Problem description:
A single number is the answer: the count of lines below that contain "when".

The data:
Here is a tiny trained network, its code and every weight. The questions are about switching its units off for an input and a class, where a switched-off unit gives its printed mean instead of its output.

import numpy as np


def w(rows, s, z=0):
    codes = np.array(rows[::2]) - 128.0
    scale = np.full(codes.shape[1], s)
    scale[-1] = z or s
    return codes * scale


def norm(h):
    return h / np.sqrt((h * h).mean(-1, keepdims=True) + 1e-5)


def f(y):
    return np.maximum(y, 0)


def log_softmax(a):
    a = a - a.max(-1, keepdims=True)
    return a - np.log(np.exp(a).sum(-1, keepdims=True))


def net(x, mask):
    res = np.array(x, float).reshape(1, 8) / 4 @ E
    u = 0
    for l in range(3):
        y = f(norm(res) @ A[l][:, :-1].T + A[l][:, -1])
        res = res + np.where(mask[u : u + 13], y, B[l][:, -1]) @ B[l][:, :-1]
        u += 13
    return log_softmax(norm(res)[-1] @ U[:, :-1].T + U[:, -1])


A, B = {}, {}
E = w([
[129,129,128,127],'x0',
[128,127,128,130],'x1',
[151,124,44,135],'x2',
[125,128,128,130],'x3',
[137,43,119,34],'x4',
[128,128,128,129],'x5',
[228,119,154,138],'x6',
[136,247,125,11],'x7',
],0.012)
A[0] = w([
[250,132,218,115,122],'L0N0',
[137,117,31,136,105],'L0N1',
[45,147,132,116,122],'L0N2',
[50,119,203,123,130],'L0N3',
[132,72,112,73,79],'L0N4',
[170,170,40,145,149],'L0N5',
[102,21,143,106,142],'L0N6',
[160,115,8,127,83],'L0N7',
[119,128,223,120,92],'L0N8',
[103,106,242,110,86],'L0N9',
[152,120,132,29,123],'L0N10',
[105,80,132,124,3],'L0N11',
[220,145,130,174,153],'L0N12',
],0.015,0.023)
B[0] = w([
[71,110,69,94,231],'L0N0',
[134,90,167,69,151],'L0N1',
[87,115,89,119,186],'L0N2',
[129,99,116,84,211],'L0N3',
[221,164,132,113,142],'L0N4',
[100,109,171,90,217],'L0N5',
[174,159,94,180,254],'L0N6',
[136,69,206,43,144],'L0N7',
[160,62,216,65,149],'L0N8',
[183,95,170,52,158],'L0N9',
[158,178,113,178,213],'L0N10',
[120,126,250,64,128],'L0N11',
[67,133,115,135,246],'L0N12',
],0.021,0.0079)
A[1] = w([
[128,101,46,106,34],'L1N0',
[104,109,56,129,87],'L1N1',
[108,128,162,115,89],'L1N2',
[172,92,204,99,95],'L1N3',
[220,128,110,125,1],'L1N4',
[136,146,182,85,148],'L1N5',
[180,198,109,190,31],'L1N6',
[251,152,91,121,2],'L1N7',
[217,131,64,139,2],'L1N8',
[161,186,127,197,62],'L1N9',
[90,185,141,179,4],'L1N10',
[144,125,95,99,163],'L1N11',
[124,123,57,92,108],'L1N12',
],0.019,0.0097)
B[1] = w([
[26,139,162,174,187],'L1N0',
[54,148,110,124,226],'L1N1',
[122,91,147,135,153],'L1N2',
[81,47,81,61,180],'L1N3',
[114,92,254,187,163],'L1N4',
[114,80,93,93,220],'L1N5',
[104,41,113,189,157],'L1N6',
[108,114,209,212,197],'L1N7',
[50,116,186,242,192],'L1N8',
[48,2,85,22,150],'L1N9',
[46,180,173,186,139],'L1N10',
[79,136,94,158,250],'L1N11',
[63,105,127,148,255],'L1N12',
],0.016,0.006)
A[2] = w([
[104,144,93,120,116],'L2N0',
[97,147,218,140,131],'L2N1',
[114,139,89,130,131],'L2N2',
[113,170,119,102,139],'L2N3',
[210,254,163,176,36],'L2N4',
[237,223,98,115,30],'L2N5',
[251,246,36,200,5],'L2N6',
[134,131,89,157,134],'L2N7',
[208,155,174,128,40],'L2N8',
[127,80,125,169,131],'L2N9',
[217,184,197,59,44],'L2N10',
[148,133,146,125,85],'L2N11',
[155,117,114,170,125],'L2N12',
],0.034,0.03)
B[2] = w([
[131,111,147,143,216],'L2N0',
[167,90,57,151,211],'L2N1',
[141,127,159,152,216],'L2N2',
[182,128,136,135,219],'L2N3',
[246,174,101,154,128],'L2N4',
[112,26,237,24,128],'L2N5',
[253,235,241,83,128],'L2N6',
[149,153,173,126,179],'L2N7',
[104,73,101,154,128],'L2N8',
[151,149,149,65,252],'L2N9',
[194,201,65,60,128],'L2N10',
[158,127,85,127,128],'L2N11',
[178,162,137,133,161],'L2N12',
],0.032,0.011)
U = w([
[131,157,117,119,252],'0',
[152,118,100,37,64],'1',
[174,148,79,206,50],'2',
[203,251,162,111,41],'3',
[41,161,152,127,26],'4',
[136,137,123,124,155],'5',
[131,147,118,124,161],'6',
[128,141,128,122,142],'7',
],0.02,0.011)

Each question gives the input, the list of numbers given to net, and the class t.
The units are the neurons (one row each of A and B). Each row of codes is followed by its name. A weight is (code - 128) times the scale printed after its matrix; where a second scale follows, it is the last column's (A, B and U).
mask holds one flag per neuron, layer by layer. A switched-off neuron (its flag False) gives its mean, the last column of its row in B, instead of its output. The means were averaged over made-up inputs and are rounded, as every weight is.
A unit's drop is (log p(t) with every unit on - log p(t) with that unit switched off) / (log p(t) with every unit on - log p(t) with every unit switched off).
The circuit of an input: a set's keep is (log p(t) with only the set's units on - log p(t) with every unit switched off) / (log p(t) with every unit on - log p(t) with every unit switched off). Starting from the 12 units with the biggest drops (on a tie, the unit counted first), units are removed one at a time, each time the one whose removal leaves the highest keep (on an exact tie, the one counted first), for as long as the keep stays at least 0.8.
circuit, biggest first: the units of the circuit, biggest drop first
most important unit: the unit with the biggest drop
top k neurons: the k neurons with the biggest drops, biggest first
k most important neurons of layer l: the k neurons of layer l with the biggest drops, biggest first
drop when u is switched off: that unit's drop, to one decimal
input [-4,-2,4,-2,5,6,-8,6], class 4: circuit, biggest first => [L2N1 L2N9]
input [-1,-6,-7,-5,5,1,4,-6], class 1: most important unit => L0N9
input [-6,-7,-7,7,-7,2,-4,-8], class 3: top 3 neurons => [L2N9 L0N3 L0N5]
input [-6,8,1,6,-5,-2,-5,3], class 5: circuit, biggest first => [L0N6 L2N3 L2N9 L0N12]
input [1,3,-1,-3,7,-1,-8,-6], class 4: circuit, biggest first => [L2N3 L2N1]
input [1,4,8,-6,-4,-3,-3,7], class 1: 4 most important neurons of layer 0 => [L0N5 L0N6 L0N7 L0N1]
input [3,1,-5,5,2,-4,0,-4], class 1: top 2 neurons => [L0N9 L0N8]
input [-7,4,2,5,7,0,-2,-5], class 2: top 3 neurons => [L1N8 L2N1 L1N7]
input [0,6,-8,4,-5,-1,5,7], class 1: top 3 neurons => [L0N6 L0N8 L1N5]
input [3,-2,-1,1,8,2,0,-7], class 2: top 3 neurons => [L0N6 L1N8 L1N7]
input [-6,3,-4,8,-8,2,-8,1], class 2: 2 most important neurons of layer 0 => [L0N0 L0N12]
input [-7,-7,-1,-6,-2,5,-6,7], class 3: top 2 neurons => [L2N3 L0N0]
input [-8,1,-8,8,-8,7,-2,7], class 1: top 2 neurons => [L0N6 L0N10]
input [-3,-6,3,2,6,3,5,7], class 3: circuit, biggest first => [L0N10]
input [-4,3,-3,5,-5,-2,4,4], class 2: 4 most important neurons of layer 2 => [L2N9 L2N3 L2N2 L2N7]
input [1,-2,7,-3,-2,2,-7,-7], class 1: 2 most important neurons of layer 0 => [L0N0 L0N1]
input [-6,8,5,5,5,5,-3,8], class 3: top 2 neurons => [L0N10 L2N1]
input [-4,4,7,1,-4,4,-7,-8], class 3: 2 most important neurons of layer 0 => [L0N0 L0N3]
input [-1,-2,2,6,4,-6,-7,-6], class 4: top 4 neurons => [L1N0 L1N1 L2N3 L2N1]
input [0,3,-2,4,3,2,4,1], class 4: top neuron => [L0N0]
input [1,7,2,2,8,-6,4,-1], class 2: top 2 neurons => [L2N1 L1N8]
input [7,5,2,8,8,-6,2,-4], class 2: 3 most important neurons of layer 1 => [L1N8 L1N7 L1N4]
input [2,4,5,3,-7,-2,-2,4], class 2: 3 most important neurons of layer 2 => [L2N9 L2N1 L2N3]
input [-5,-3,3,7,4,-5,-3,8], class 3: 2 most important neurons of layer 0 => [L0N10 L0N6]
input [0,8,-8,7,-1,-4,2,-8], class 1: top 2 neurons => [L0N9 L0N10]
input [4,-1,-4,-7,-5,-2,2,5], class 7: 2 most important neurons of layer 0 => [L0N6 L0N10]
input [2,-2,-4,-5,-8,4,-5,2], class 2: most important unit => L0N0
input [6,0,-5,-1,-4,1,7,-3], class 4: 3 most important neurons of layer 0 => [L0N0 L0N5 L0N12]
input [-5,-3,4,4,-2,-4,-5,-8], class 3: drop when L0N0 is switched off => 0.2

Answer to the problem:
2